* **What the exercise asks**
Every record shown here must be duplicated without change.

Information given START

Here is a tiny trained network, its code and every weight. The questions are about switching its units off for an input and a class, where a switched-off unit gives its printed mean instead of its output.

import numpy as np


def w(rows, s, z=0):
    codes = np.array(rows[::2]) - 128.0
    scale = np.full(codes.shape[1], s)
    scale[-1] = z or s
    return codes * scale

Information given END

* **Solution to the problem**
Here is a tiny trained network, its code and every weight. The questions are about switching its units off for an input and a class, where a switched-off unit gives its printed mean instead of its output.

import numpy as np


def w(rows, s, z=0):
    codes = np.array(rows[::2]) - 128.0
    scale = np.full(codes.shape[1], s)
    scale[-1] = z or s
    return codes * scale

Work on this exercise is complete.